Activity> Retype every record that appears below, unchanged.
----
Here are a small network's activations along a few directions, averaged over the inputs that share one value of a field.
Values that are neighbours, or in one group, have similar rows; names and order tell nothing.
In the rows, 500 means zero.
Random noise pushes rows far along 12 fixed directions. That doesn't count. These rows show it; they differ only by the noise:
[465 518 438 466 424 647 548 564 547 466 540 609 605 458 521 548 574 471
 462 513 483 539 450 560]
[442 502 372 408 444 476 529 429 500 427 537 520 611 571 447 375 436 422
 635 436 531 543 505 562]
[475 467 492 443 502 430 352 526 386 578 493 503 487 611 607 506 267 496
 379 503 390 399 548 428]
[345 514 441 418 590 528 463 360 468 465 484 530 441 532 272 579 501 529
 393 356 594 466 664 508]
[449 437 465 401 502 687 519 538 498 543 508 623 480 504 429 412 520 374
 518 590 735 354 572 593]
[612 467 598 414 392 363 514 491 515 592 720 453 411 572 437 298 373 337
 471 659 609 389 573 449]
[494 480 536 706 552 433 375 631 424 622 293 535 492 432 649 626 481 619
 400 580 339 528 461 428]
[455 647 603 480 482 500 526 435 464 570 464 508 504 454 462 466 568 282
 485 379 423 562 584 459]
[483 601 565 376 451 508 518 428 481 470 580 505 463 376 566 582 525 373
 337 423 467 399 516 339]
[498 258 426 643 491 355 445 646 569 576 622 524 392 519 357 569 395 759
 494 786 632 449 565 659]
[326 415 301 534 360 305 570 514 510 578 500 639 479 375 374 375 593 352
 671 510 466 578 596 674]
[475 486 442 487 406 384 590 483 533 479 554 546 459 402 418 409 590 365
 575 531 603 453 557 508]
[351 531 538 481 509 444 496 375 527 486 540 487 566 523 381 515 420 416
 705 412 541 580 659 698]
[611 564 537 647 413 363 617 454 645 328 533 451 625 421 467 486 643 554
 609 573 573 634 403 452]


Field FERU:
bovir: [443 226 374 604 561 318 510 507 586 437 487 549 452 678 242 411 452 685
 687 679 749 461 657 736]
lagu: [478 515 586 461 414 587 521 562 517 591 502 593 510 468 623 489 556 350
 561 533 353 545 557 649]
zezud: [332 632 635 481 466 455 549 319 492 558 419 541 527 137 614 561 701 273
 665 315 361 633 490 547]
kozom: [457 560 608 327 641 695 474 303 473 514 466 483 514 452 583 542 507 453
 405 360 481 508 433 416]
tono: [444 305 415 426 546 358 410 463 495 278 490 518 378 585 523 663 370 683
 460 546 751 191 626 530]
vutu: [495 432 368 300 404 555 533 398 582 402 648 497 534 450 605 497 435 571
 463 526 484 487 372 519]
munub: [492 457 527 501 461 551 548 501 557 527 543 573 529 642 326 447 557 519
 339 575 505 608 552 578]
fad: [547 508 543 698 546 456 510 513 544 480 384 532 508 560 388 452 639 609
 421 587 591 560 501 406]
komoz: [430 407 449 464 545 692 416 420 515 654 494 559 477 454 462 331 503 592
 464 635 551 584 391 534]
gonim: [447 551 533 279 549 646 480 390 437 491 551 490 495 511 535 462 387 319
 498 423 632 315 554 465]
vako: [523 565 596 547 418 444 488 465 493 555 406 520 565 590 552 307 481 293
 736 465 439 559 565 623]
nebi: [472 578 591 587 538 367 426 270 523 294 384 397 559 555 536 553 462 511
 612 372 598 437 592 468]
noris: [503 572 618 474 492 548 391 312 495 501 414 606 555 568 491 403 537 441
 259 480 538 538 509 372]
----
Result of this task>
Here are a small network's activations along a few directions, averaged over the inputs that share one value of a field.
Values that are neighbours, or in one group, have similar rows; names and order tell nothing.
In the rows, 500 means zero.
Random noise pushes rows far along 12 fixed directions. That doesn't count. These rows show it; they differ only by the noise:
[465 518 438 466 424 647 548 564 547 466 540 609 605 458 521 548 574 471
 462 513 483 539 450 560]
[442 502 372 408 444 476 529 429 500 427 537 520 611 571 447 375 436 422
 635 436 531 543 505 562]
[475 467 492 443 502 430 352 526 386 578 493 503 487 611 607 506 267 496
 379 503 390 399 548 428]
[345 514 441 418 590 528 463 360 468 465 484 530 441 532 272 579 501 529
 393 356 594 466 664 508]
[449 437 465 401 502 687 519 538 498 543 508 623 480 504 429 412 520 374
 518 590 735 354 572 593]
[612 467 598 414 392 363 514 491 515 592 720 453 411 572 437 298 373 337
 471 659 609 389 573 449]
[494 480 536 706 552 433 375 631 424 622 293 535 492 432 649 626 481 619
 400 580 339 528 461 428]
[455 647 603 480 482 500 526 435 464 570 464 508 504 454 462 466 568 282
 485 379 423 562 584 459]
[483 601 565 376 451 508 518 428 481 470 580 505 463 376 566 582 525 373
 337 423 467 399 516 339]
[498 258 426 643 491 355 445 646 569 576 622 524 392 519 357 569 395 759
 494 786 632 449 565 659]
[326 415 301 534 360 305 570 514 510 578 500 639 479 375 374 375 593 352
 671 510 466 578 596 674]
[475 486 442 487 406 384 590 483 533 479 554 546 459 402 418 409 590 365
 575 531 603 453 557 508]
[351 531 538 481 509 444 496 375 527 486 540 487 566 523 381 515 420 416
 705 412 541 580 659 698]
[611 564 537 647 413 363 617 454 645 328 533 451 625 421 467 486 643 554
 609 573 573 634 403 452]


Field FERU:
bovir: [443 226 374 604 561 318 510 507 586 437 487 549 452 678 242 411 452 685
 687 679 749 461 657 736]
lagu: [478 515 586 461 414 587 521 562 517 591 502 593 510 468 623 489 556 350
 561 533 353 545 557 649]
zezud: [332 632 635 481 466 455 549 319 492 558 419 541 527 137 614 561 701 273
 665 315 361 633 490 547]
kozom: [457 560 608 327 641 695 474 303 473 514 466 483 514 452 583 542 507 453
 405 360 481 508 433 416]
tono: [444 305 415 426 546 358 410 463 495 278 490 518 378 585 523 663 370 683
 460 546 751 191 626 530]
vutu: [495 432 368 300 404 555 533 398 582 402 648 497 534 450 605 497 435 571
 463 526 484 487 372 519]
munub: [492 457 527 501 461 551 548 501 557 527 543 573 529 642 326 447 557 519
 339 575 505 608 552 578]
fad: [547 508 543 698 546 456 510 513 544 480 384 532 508 560 388 452 639 609
 421 587 591 560 501 406]
komoz: [430 407 449 464 545 692 416 420 515 654 494 559 477 454 462 331 503 592
 464 635 551 584 391 534]
gonim: [447 551 533 279 549 646 480 390 437 491 551 490 495 511 535 462 387 319
 498 423 632 315 554 465]
vako: [523 565 596 547 418 444 488 465 493 555 406 520 565 590 552 307 481 293
 736 465 439 559 565 623]
nebi: [472 578 591 587 538 367 426 270 523 294 384 397 559 555 536 553 462 511
 612 372 598 437 592 468]
noris: [503 572 618 474 492 548 391 312 495 501 414 606 555 568 491 403 537 441
 259 480 538 538 509 372]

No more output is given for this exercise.